▸ REQUIREMENT:
Every line that appears in the listing is to be set down verbatim.

▸ SUPPLIED RECORDS:
Every row gives one point. To make a cloud, some directions were put in groups of two or more. Within a group, all points are equally far from the middle, so they leave a hole (a ring in 2 directions, a hollow ball in 3). The other directions are filled evenly. Then the cloud was stretched, turned, moved and blurred a little. Count the holes, and give their numbers of directions, smallest first.

Cloud (13 x 2):
[[ 22 -18]
 [  5 -41]
 [ 18  32]
 [-60 -13]
 [ -6 -38]
 [-23  36]
 [ -2  39]
 [-46   5]
 [-32 -29]
 [-36 -43]
 [-32 -47]
 [ -6  58]
 [  5   6]]
Holes: 0

Cloud (22 x 3):
[[ -4  10 -29]
 [-24  19  36]
 [ 20  10 -15]
 [-21 -17   6]
 [-31  53  29]
 [  7  20  52]
 [ -9 -24 -22]
 [ 38 -16  27]
 [-18  31  40]
 [-43  14 -16]
 [-15   3   3]
 [ -3  30  56]
 [-20 -31 -28]
 [ 14  14  21]
 [-21 -16  31]
 [-20 -28   8]
 [ -2  29  -6]
 [  5  15 -10]
 [  5 -60  19]
 [-16  29  22]
 [-11  46 -10]
 [ 11  -8 -10]]
Holes: 0

Cloud (32 x 4):
[[-20  30 -27  19]
 [  7   1  -1  45]
 [  8  -5  36   8]
 [-30  -6   3  38]
 [ -2  -4  12 -21]
 [  4 -11  28  13]
 [ -4 -14  13 -11]
 [ -1  -9   5  43]
 [  7   5 -39  33]
 [ 14  12  18  32]
 [ 13  -1   7  42]
 [  6  43  18  15]
 [  5  28  -8  27]
 [ 21   3 -17  -5]
 [-60   6  13  13]
 [-29  34  20  24]
 [-28   3 -20  -9]
 [-11 -20 -23  -1]
 [-11  40 -12   9]
 [-27   8 -16 -13]
 [-18   6   0 -20]
 [ -9 -29 -37  10]
 [ -7  10 -41  37]
 [-23 -24  -4   4]
 [ 46 -44  18  12]
 [ 28 -16  -1 -13]
 [  8  -7  35   4]
 [-19  15   6  38]
 [ 37  -6 -19  -1]
 [-46  -7  -9  -6]
 [ 15 -44  -5  11]
 [-50  45  -5  30]]
Holes: 1 (2)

▸ RESPONSE FOR THIS EXERCISE:
Every row gives one point. To make a cloud, some directions were put in groups of two or more. Within a group, all points are equally far from the middle, so they leave a hole (a ring in 2 directions, a hollow ball in 3). The other directions are filled evenly. Then the cloud was stretched, turned, moved and blurred a little. Count the holes, and give their numbers of directions, smallest first.

Cloud (13 x 2):
[[ 22 -18]
 [  5 -41]
 [ 18  32]
 [-60 -13]
 [ -6 -38]
 [-23  36]
 [ -2  39]
 [-46   5]
 [-32 -29]
 [-36 -43]
 [-32 -47]
 [ -6  58]
 [  5   6]]
Holes: 0

Cloud (22 x 3):
[[ -4  10 -29]
 [-24  19  36]
 [ 20  10 -15]
 [-21 -17   6]
 [-31  53  29]
 [  7  20  52]
 [ -9 -24 -22]
 [ 38 -16  27]
 [-18  31  40]
 [-43  14 -16]
 [-15   3   3]
 [ -3  30  56]
 [-20 -31 -28]
 [ 14  14  21]
 [-21 -16  31]
 [-20 -28   8]
 [ -2  29  -6]
 [  5  15 -10]
 [  5 -60  19]
 [-16  29  22]
 [-11  46 -10]
 [ 11  -8 -10]]
Holes: 0

Cloud (32 x 4):
[[-20  30 -27  19]
 [  7   1  -1  45]
 [  8  -5  36   8]
 [-30  -6   3  38]
 [ -2  -4  12 -21]
 [  4 -11  28  13]
 [ -4 -14  13 -11]
 [ -1  -9   5  43]
 [  7   5 -39  33]
 [ 14  12  18  32]
 [ 13  -1   7  42]
 [  6  43  18  15]
 [  5  28  -8  27]
 [ 21   3 -17  -5]
 [-60   6  13  13]
 [-29  34  20  24]
 [-28   3 -20  -9]
 [-11 -20 -23  -1]
 [-11  40 -12   9]
 [-27   8 -16 -13]
 [-18   6   0 -20]
 [ -9 -29 -37  10]
 [ -7  10 -41  37]
 [-23 -24  -4   4]
 [ 46 -44  18  12]
 [ 28 -16  -1 -13]
 [  8  -7  35   4]
 [-19  15   6  38]
 [ 37  -6 -19  -1]
 [-46  -7  -9  -6]
 [ 15 -44  -5  11]
 [-50  45  -5  30]]
Holes: 1 (2)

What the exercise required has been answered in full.